Task description:
The entries below contain a line with "-17; -25; -8; -19; 15; -14; 6; 34; -7; 49; 65" and a line with "13; -14; -38;". Quote exactly those two lines and all lines between them.

Data records:
R: a few groups of rows, each row roughly a mix of its group's hidden directions:
R (144 x 11):
-22; 54; 18; -3; -28; 27; 25; -49; 30; -10; -20
10; 0; 41; -28; -7; -26; -22; 15; 37; -34; -56
25; -18; -54; 1; -10; -39; -28; -36; 0; -45; 8
4; -6; 25; -31; 30; -30; -68; 11; -34; 0; -19
8; -7; 40; -46; -10; 59; 3; -13; 18; 17; -38
-19; 15; 14; 0; 78; 21; 12; -31; 32; -4; -13
-11; -3; -28; -42; -39; 28; -45; -27; -25; 17; 33
-19; 0; 0; 37; 13; 8; 59; 20; -61; -5; -11
-45; -16; 25; -40; -64; 12; -11; 18; 15; -12; 8
19; -27; -68; 1; 39; 14; 1; -2; -25; -3; 40
7; -35; 25; -24; 8; -37; -38; 15; 61; -13; -16
-23; 7; 58; 12; -31; 22; -12; 8; 49; -36; -15
-27; 19; 25; -3; -68; 52; 13; 8; 10; -18; -2
-3; 18; 50; -28; -35; -28; -47; -28; 30; 6; -9
-19; 4; -19; -58; -25; 24; 8; -40; -22; -28; 38
-22; 21; -13; 15; -8; -67; -8; -19; -16; 40; 39
51; 15; 7; -25; 28; -24; -57; 26; 12; -29; 0
-19; -15; 38; -37; -2; -21; 18; -7; 9; 19; -71
-31; -9; -32; -19; 47; 30; -32; 29; 37; -30; 6
-28; 13; 2; 39; -42; -39; 5; -31; 23; 16; -47
28; 25; 39; 1; -47; 14; -23; 52; 33; 0; 4
18; 4; 14; -8; 21; 51; -49; -44; 19; 36; -7
24; -46; 1; 14; 4; -13; 72; 23; 11; -3; 28
-29; -5; -52; 0; -8; 57; -14; -13; -19; 10; 44
-5; 68; -3; -21; -55; -9; -9; -34; 3; 12; -1
28; 11; 11; -37; 9; 28; -30; -60; 17; 13; 38
4; -20; -10; -3; -44; 47; -20; 49; -12; 14; 44
-29; 21; 10; -7; 2; -53; -3; -13; -26; 47; -49
3; -23; -36; -23; -18; -15; -32; 30; -56; 28; 30
12; 55; 34; -10; -42; 5; -20; -13; 40; -37; -7
1; -15; 36; 0; 47; 42; 15; 54; 8; 26; 18
-45; -10; -14; -13; -28; -10; -33; -51; -19; -47; -4
-8; 61; -4; -10; 51; -23; -33; 5; -1; 10; -39
21; 19; -15; 32; -11; -18; 69; -18; 16; 39; -17
-5; 50; 48; 8; -23; 1; 44; 17; -26; -32; 18
15; -15; -11; 35; 25; -35; 35; -50; -19; 38; 23
12; -14; 24; -40; -49; 15; -36; -20; 22; -1; -49
-11; 28; -30; 8; -7; -27; 24; -76; 4; -11; -23
15; -32; 7; -8; -61; -4; -38; 31; -46; -9; 6
27; -38; -1; 23; 29; -49; -21; 23; 5; -8; -51
42; 49; -8; 31; 21; 17; 25; -48; -15; -2; -25
-16; -4; 60; -42; 15; -16; 15; 7; -18; 40; -37
26; 11; 24; -17; -34; -28; 30; -17; -18; -7; -67
20; -27; 42; -10; 56; 7; 12; 54; -20; -8; 5
-4; 21; 16; -24; 54; 9; -14; -70; 5; 9; 17
47; -34; -8; 39; -28; 16; 21; -17; 2; 27; 47
62; -19; 27; -23; -16; -32; 15; -22; -18; 43; -5
8; -37; -77; 27; 15; -6; -4; 14; 12; -26; 17
7; -13; -68; -13; 4; 37; 22; -18; -41; -10; 27
-1; 34; 9; -7; -70; -35; -20; -11; 39; -9; 16
6; 5; -14; 32; -45; 27; -17; -15; -10; -16; -69
-56; -11; -7; 46; -20; -1; 6; 20; 10; -7; -57
15; -19; -8; 1; -77; 5; 0; 36; -31; -2; 28
6; 17; -29; 6; 2; -49; 57; 31; -24; -18; 30
34; 6; 37; 10; 25; -30; 36; -1; -47; 36; 27
2; -2; -1; 4; -76; 9; -35; -9; 8; -45; 19
10; -28; 31; 36; -37; -9; -18; -14; -5; 40; -53
9; -34; -68; 25; 16; 6; 25; -43; -15; -12; 2
-25; -8; 30; 17; 40; 11; -12; -1; 38; 63; -23
-27; -11; 9; 16; -14; 56; -40; 1; 53; -28; 4
25; 44; -2; 15; -18; 38; 34; -43; 14; -34; -27
-30; 7; 15; -15; -40; 33; 25; -55; 8; -33; 26
11; 19; 34; -2; -15; 53; -2; 37; -10; -9; 58
40; -6; 16; -63; -29; -13; -21; -21; -40; 17; 10
-6; 21; -16; 40; -40; 19; -38; -7; -30; 37; -39
-19; -61; -50; 16; 32; -23; -4; -4; -23; 26; 1
-55; 27; 5; 3; 21; 19; 43; -35; 33; -29; -9
-25; -28; 22; -1; 9; -7; 33; -46; -55; -21; 32
23; -18; -45; -24; -39; 0; -13; -13; 28; -59; 9
1; 27; -14; 28; -15; -20; -45; -50; -12; 50; -12
18; -41; -7; -51; 5; -33; -24; -11; 44; -28; -22
19; -31; 7; 16; 24; -9; -51; 12; 48; 39; -30
16; 70; 28; -15; -38; 18; 32; -22; 7; -11; 4
5; 38; 16; 23; -53; 20; 19; -5; 31; 17; -51
-4; 7; 30; 43; -44; 7; -20; 11; 3; -44; 50
47; 10; 10; 37; 14; 11; 35; -16; -14; 60; -18
-1; -11; -11; 12; -19; -24; -53; 50; -48; 8; -28
-17; 2; -15; -6; 58; -55; 20; -38; 19; 22; 9
-29; -51; 8; 30; 25; 36; 0; 43; -20; -2; -33
-85; -16; -19; -5; 19; 3; 5; -24; -7; 21; 20
29; 1; 44; 4; 9; 14; -1; 32; -29; -49; 49
-8; -8; -45; 2; -31; -48; 17; -47; -41; -3; -9
-41; 40; 59; -14; -46; -16; 3; -15; -12; 5; -2
8; 46; 32; -24; -10; -55; 22; -15; 33; -3; 31
9; -24; 20; 4; -17; -10; -42; 12; 69; 0; -39
-22; 31; -1; 3; -33; -14; 31; -15; -15; -18; -72
-17; -25; -8; -19; 15; -14; 6; 34; -7; 49; 65
26; -19; -51; -3; 30; -40; 14; 15; -51; -3; 24
11; 12; -10; -71; 2; -45; -29; -1; -31; -13; 13
-8; -3; 34; -37; -56; 22; -21; 35; -18; 7; 39
-30; 22; 27; 16; 20; -44; 8; 23; -44; 17; 46
13; -14; -38; -54; -37; 26; -26; -7; 6; -42; -19
-4; 14; -28; 36; 43; -42; 52; 24; 3; -23; -5
12; -50; 19; 32; -3; 1; -12; 68; 18; 20; -16
15; 8; -39; -19; -44; -51; 25; -27; -12; -4; -39
-10; 2; 14; 68; 32; -21; 26; 8; 14; 38; 31
26; -38; 21; -13; -54; -40; -25; 40; 7; -6; -14
-22; 10; 11; 26; -50; -45; -47; 20; -9; 29; 17
-5; 48; -39; 36; 25; 30; 23; 37; 2; 19; -28
-10; -13; -1; 35; -76; -22; 21; -8; 28; 6; -24
-39; -9; -9; 55; -29; -30; -7; -13; -2; 21; -50
52; 14; 27; 8; 22; 49; 16; 51; 12; 5; -5
-35; -9; -5; 56; -39; -25; 28; -11; -33; 9; -32
28; -19; -43; 11; 30; -47; 12; 5; 14; 17; 53
-28; -28; 3; -19; 18; -14; 2; -26; 62; -20; -48
-16; 75; 11; -15; 2; 27; -6; -15; 33; -6; -38
4; 0; -42; -5; 10; -78; 12; -12; 22; 26; -14
15; -36; 9; 36; -36; 15; -22; -19; 54; 37; 13
-26; -38; 0; 13; 29; -17; 23; -67; 21; 3; 28
-18; -4; 19; -7; 23; -49; -2; 31; 16; -42; 55
8; 16; 30; 10; -41; -31; -38; 39; -26; 21; 40
-45; 2; 13; 25; 47; 19; 31; -20; 44; -6; -31
-65; 33; -31; 45; 9; 7; 22; 8; 1; -22; -17
-1; -12; -31; -14; 37; 16; 39; -32; -38; 31; -42
-13; 4; -14; -52; -22; 22; -23; -1; 11; -40; -58
1; 41; 27; -7; 25; 69; 38; 3; -11; 17; -4
-15; 3; -38; -2; -52; -40; -9; -51; -24; -18; -9
-3; -38; -30; -15; 24; -14; -17; -35; 54; -11; -42
-69; -16; 11; -17; -2; -51; 23; 22; -17; -9; 14
8; 49; -31; -31; -16; 17; 3; 6; 59; -21; 28
-54; -6; 51; -27; 33; 0; -46; 9; 4; -13; -4
28; -3; -24; 45; -55; -21; 46; -19; -9; -12; 6
14; 36; -49; -1; 12; -19; 17; -70; 5; -7; -7
-20; 22; -7; 13; 1; 10; 53; -37; -35; 33; -44
-41; -40; -25; -35; 17; -5; 45; -11; 12; -27; -36
46; 30; 42; 17; 25; 5; -39; 11; 1; 23; 43
-19; -52; -42; 33; -23; -29; 10; 4; 43; -1; 22
-13; -20; -28; -1; 33; -23; -17; -11; 50; 61; -9
-32; -10; 2; 62; -25; -6; 28; -26; 3; 23; -45
25; -9; 26; 47; 18; -21; 23; 1; -11; 42; 54
12; 2; 4; -85; 10; -18; -37; -3; -20; 1; -11
19; -39; 10; 41; -19; 37; -4; -12; 54; 35; -3
-17; 33; 47; 38; 25; 43; 36; 17; -5; 22; -9
-29; 0; 4; 40; -3; -32; 71; 10; 3; -9; -30
-1; 28; 54; 2; -24; 18; 24; -45; 21; 8; -45
44; 8; -42; 24; -14; -14; -38; -4; 58; -3; -8
-7; -33; -21; -42; -23; 6; -36; -29; 54; -28; -4
-10; -1; 4; 61; 31; 10; 54; 9; 21; 18; -33
29; 9; -20; 29; 40; -1; 61; 41; -3; 22; 1
5; -40; -64; -7; 20; -20; 10; 21; -46; 9; 18
-8; 3; 12; -8; 50; -8; -54; -17; 9; -33; -49
11; -18; -10; 36; -5; 64; 10; -3; 45; 36; -17
-42; -26; -12; 23; 32; -13; 6; -43; 58; 5; -6
14; 1; -21; -15; 49; -5; 52; -7; -35; 45; -18

the one row of each list that fits no group (the others fit one group, some only roughly):
  * Z151: 5; 31; -22; -37; -18; -16; -14; -30; -22; -39; -56
  * Z325: 25; -19; -31; 40; -10; 22; 32; -22; -21; 37; 47
  * Z381: 3; -22; -45; 5; -9; -57; -8; 3; 48; 2; 38
  * Z794: 32; -21; -8; 28; 65; 31; 16; 9; 20; -28; -27
  * Z271: 3; 15; -59; 13; 58; -5; -4; 36; -5; 5; 33
  * Z349: 31; 15; 24; 3; -42; -17; -31; 60; 3; 28; -20
  * Z569: 21; -13; -32; -7; 77; 1; -36; -16; -14; -3; -17
  * Z757: 49; -31; -13; 8; 8; -22; 47; -18; -10; 51; 18
  * Z461: -38; -14; -57; 14; -11; 37; -31; -5; 37; 4; 28
  * Z614: -56; -20; -21; -16; -45; -31; -9; -14; 17; -37; 25
  * Z55: -1; -25; -19; -13; 37; -3; -8; 76; 15; -31; 12
  * Z109: -12; 45; 32; 16; -17; 48; -20; 14; 27; 37; -30

Z151
  * Z120: 17; -29; -61; -2; 37; -10; -32; -22; 10; -19; 38
  * Z492: -33; -16; 46; 1; -2; -17; -30; 46; 48; -3; 26
  * Z292: 26; 52; -40; 19; -22; 3; 1; -43; 8; 22; -37
  * Z775: 36; -45; -65; -4; -8; 1; 1; 16; -20; 13; -36
  * Z890: -11; 15; -22; 0; -4; -37; -57; -42; 38; -16; -26
  * Z112: 6; -56; -53; -27; 32; -24; 18; -14; 22; 13; -16
  * Z263: -27; 26; 20; 11; -31; -30; -40; -45; 37; 16; -25
  * Z190: 25; -11; 0; 2; -15; -26; -44; 36; 63; -7; 29
  * Z992: 4; -20; -35; 16; -44; 2; -28; 42; 8; 50; 27
  * Z133: -32; -39; 39; 33; 7; 11; 60; 13; 5; 21; -3
  * Z909: -50; -41; -5; -51; 28; -27; -19; -16; 12; 24; -5

Z112
  * Z448: -11; -42; -69; -27; 32; 22; -6; -24; 10; -4; 2
  * Z431: -47; -21; -25; 4; -4; -10; -47; -48; 22; 35; 1
  * Z581: 24; 23; 32; -3; -18; -63; 27; -11; -48; 4; -2
  * Z86: -37; 28; -5; -28; -16; -20; 18; -6; -26; 62; 35
  * Z981: -31; 53; -2; 11; 11; -21; 15; 3; -65; -1; 29
  * Z8: -32; 47; 14; 6; 16; -39; -2; -47; -22; -10; 39
  * Z430: 10; -6; -39; -3; 63; 35; -37; 20; 13; 15; 25
  * Z36: 50; -38; 6; -36; -11; 26; -14; -17; 7; 52; 20
  * Z987: 18; -18; -21; 46; -11; 60; 47; -15; -5; 14; -4
  * Z874: -69; -5; 14; 10; -1; -8; 40; -11; 26; -6; -45
  * Z875: -39; -30; -27; 29; 19; -1; -27; 11; 57; -2; -34
  * Z30: -6; -9; -44; 28; 23; 7; 19; -56; 41; -34; 6
  * Z358: -6; 7; 46; -50; -40; 13; -21; 16; -36; 7; -35
  * Z685: -8; -52; 47; 20; -3; 11; 48; 24; -4; -37; 6
  * Z684: -64; 34; 43; -16; -10; 37; 3; -25; -7; 2; -16

Z358
  * Z220: 9; -1; 50; 2; 34; 32; 30; 1; -14; 36; -50
  * Z67: -19; -9; -8; -3; 25; -1; -11; 24; 62; -33; -54
  * Z698: -34; -7; -12; 46; 7; 44; 0; -22; 58; -1; -19
  * Z822: -60; 15; 27; 4; -14; -7; -10; 11; 9; -42; -53
  * Z83: 39; -16; -48; -54; 11; -28; -4; 9; 24; -32; -14
  * Z338: 47; -15; -5; 17; 26; 17; 43; 30; -13; -49; 25
  * Z737: 4; 17; 21; 35; 8; -42; 3; 22; -22; -15; 69
  * Z352: 28; -35; -30; -31; 31; 2; 17; 4; 45; 13; -48
  * Z436: 21; 32; 45; -34; -9; -31; 34; 22; -12; -26; 39
  * Z414: -17; -24; 12; 21; -35; 8; -63; -14; -9; -3; 52

Z414
  * Z847: 31; 22; -13; -25; -1; -33; 0; -33; -54; -48; 9
  * Z337: 24; 4; 16; -18; 44; 36; 47; 10; -54; 2; -8
  * Z405: -57; 24; 24; 35; -38; 43; 15; 10; 7; 18; 12
  * Z114: -1; -30; 56; 22; -36; -17; 38; 37; -16; -22; -8
  * Z91: -13; 18; -2; 10; -55; 45; -24; 38; -17; 34; -23
  * Z705: -40; 31; 32; 21; 32; 2; 1; 26; 30; -38; -39
  * Z12: 8; -8; -11; 86; 17; -26; 6; 3; 21; 20; 11
  * Z454: 32; -20; 30; 20; 22; -5; 51; 55; 7; 5; -28
  * Z868: -46; -11; -21; -8; 51; 16; -48; -28; 24; 20; -10
  * Z760: -67; 6; 15; 29; 12; -21; 11; -23; 44; -5; -30

Z12
  * Z480: -61; 15; 42; 17; 3; -15; -43; -1; 23; 32; 9
  * Z356: 15; -19; 14; 37; -15; -10; -12; 46; 59; -17; -35
  * Z579: 37; -38; -12; 6; 7; 14; -45; 60; -26; -1; 9
  * Z375: -4; 31; 49; 12; 3; 34; -2; -35; -41; 17; -43
  * Z397: 45; -13; -7; 23; -38; -2; -17; 71; 1; -8; 5
  * Z169: -24; 27; -12; 15; -33; 40; -35; 0; 51; 38; 1
  * Z494: -4; -15; -4; 1; 37; -20; -2; -29; 58; -45; 39
  * Z986: 17; -3; 15; -13; -4; -38; 3; 32; -74; 3; -31
  * Z940: 27; 8; 27; -19; 28; 18; 36; -54; -40; 3; 29
  * Z508: 2; -5; 26; -6; -31; -42; -24; 49; 16; 45; 32
  * Z406: -27; -28; 13; 30; 29; -9; -11; 18; -6; 28; 70
  * Z230: 40; 15; 1; -49; -19; 19; 18; -8; 15; -16; 63
  * Z974: -43; -13; -4; 53; -35; 20; -14; 37; 40; 4; 2
  * Z344: 39; -23; 16; -7; -64; -19; -20; -16; -44; 10; 13

Z406
  * Z421: 50; -27; 28; -17; -49; -43; -23; 4; 5; 22; -4
  * Z329: 16; 9; 10; -48; -37; -15; -18; -48; 21; -18; 46
  * Z764: 2; -12; 23; 59; 1; -19; 34; -14; 8; 61; 0
  * Z800: -42; 11; -12; -6; -2; 31; 25; -27; -54; 47; -13
  * Z565: 6; 50; 20; -35; -12; -31; -52; -38; -8; 8; -16
  * Z319: -6; 14; -48; -3; -27; 13; -6; -27; -66; 1; -34
  * Z603: 32; -26; 34; 23; 1; -11; 19; 4; 55; 4; -52
  * Z817: 35; -16; 8; -15; 25; 73; 0; 26; -34; 12; 4
  * Z607: 7; -8; 6; -38; -46; -50; -32; 2; -39; 31; -3
  * Z199: -26; -6; 24; 13; -20; 8; -2; 55; -43; 48; 25
  * Z452: -22; 19; 38; -47; -23; 38; -1; 46; -13; 0; -31
  * Z504: -17; -26; 3; -66; 20; -32; 9; 22; -42; 13; 21
  * Z217: -2; 13; -10; 56; -2; 62; 21; -4; -14; 37; -21
  * Z518: 38; -15; 39; 34; 20; 17; 30; 40; 10; -45; 6
  * Z576: -18; -49; -35; 9; -12; -31; -52; -30; 24; 7; 18

Z452
  * Z520: -5; 8; -10; 59; 13; -2; 2; -38; 41; 25; 47
  * Z695: -24; 27; 5; -8; 17; -4; 33; -67; -5; -42; -25
  * Z778: -6; 22; 47; -30; 16; 7; -10; -6; -63; 34; 21
  * Z506: -11; 5; 80; -31; 5; 26; 15; 5; 31; -8; -16
  * Z411: -23; 23; 68; 4; -2; -34; 23; 25; 21; -20; -29
  * Z40: 11; -13; -12; 10; -36; 69; 24; 21; -12; 29; -34
  * Z797: 36; -3; 7; -18; -21; -8; -3; -71; 37; 19; 27
  * Z803: -75; 41; 16; 11; -4; 21; -14; -8; -14; 2; -32
  * Z442: 36; -3; 7; -28; 47; -29; 18; 18; -57; -24; 7
  * Z470: -21; -2; -30; -13; 69; -23; 11; 15; 40; 12; -27
  * Z221: 18; -39; 38; 11; 13; -8; 1; -32; 58; 26; -32
  * Z615: 36; 25; 10; -12; -26; -7; -17; -59; -45; 30; 9

Z520
  * Z900: -22; 23; 57; -38; 20; -15; 19; -35; -8; 29; -29
  * Z102: 15; 3; 32; 22; -32; -38; 60; -19; -7; 20; -32
  * Z298: 30; 0; -76; -10; 12; 19; -26; -2; -17; 18; 34
  * Z995: -63; 9; 14; 27; 13; 19; -26; 2; 51; 19; -26
  * Z966: 57; -29; 11; 5; -25; -45; -18; -6; 39; 24; 19
  * Z818: 46; -14; -22; -28; 16; -5; -23; 44; 11; 3; 57
  * Z288: -17; -7; -30; 7; -56; -19; -32; 13; -18; -58; 4
  * Z149: 7; 26; 33; -47; 32; -40; 38; 22; -16; -30; 3
  * Z238: -15; -14; 11; -44; 32; 55; -24; -2; -4; 49; -14
  * Z462: -11; -15; -46; 10; -4; -15; -1; -19; 74; 2; 32
  * Z389: -15; 16; 49; -34; -9; 10; 20; -4; 3; -46; 55

Z288
  * Z907: -52; -52; -29; 40; 26; 31; 2; 8; -13; -5; 6
  * Z591: 23; -45; -19; 20; -45; 4; -32; -39; 23; -17; 30
  * Z499: 49; -31; -23; -28; 38; -4; 23; 32; 13; -43; -5
  * Z255: 45; -29; 16; 14; 38; 28; 17; 37; 39; -29; 12
  * Z359: -60; 21; 42; -8; 33; 9; -9; -12; 47; -3; 14
  * Z496: 26; 2; -6; 2; 47; -48; 49; 29; 33; 8; -4
  * Z972: -5; 24; -51; -10; 3; -16; 33; -55; -38; 21; 10
  * Z370: 48; -13; -39; 9; 9; -53; 29; 12; 13; -32; 24
  * Z135: 2; -10; -20; 48; 1; -29; 1; 14; 62; -35; 29
  * Z842: 27; 73; -23; -4; 1; 8; 28; -37; 18; 21; -9
  * Z474: 3; -2; -7; 4; -59; -5; 2; -25; -50; -39; -39
  * Z360: -23; -64; -51; 15; 8; 22; -31; 3; -13; 18; 16
  * Z121: 33; -13; 3; 24; -12; -49; 56; -22; -24; 24; 23
  * Z321: 40; -22; 18; 7; 47; -1; -10; 33; 37; -43; 26

Z591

Exercise solution:
-17; -25; -8; -19; 15; -14; 6; 34; -7; 49; 65
26; -19; -51; -3; 30; -40; 14; 15; -51; -3; 24
11; 12; -10; -71; 2; -45; -29; -1; -31; -13; 13
-8; -3; 34; -37; -56; 22; -21; 35; -18; 7; 39
-30; 22; 27; 16; 20; -44; 8; 23; -44; 17; 46
13; -14; -38; -54; -37; 26; -26; -7; 6; -42; -19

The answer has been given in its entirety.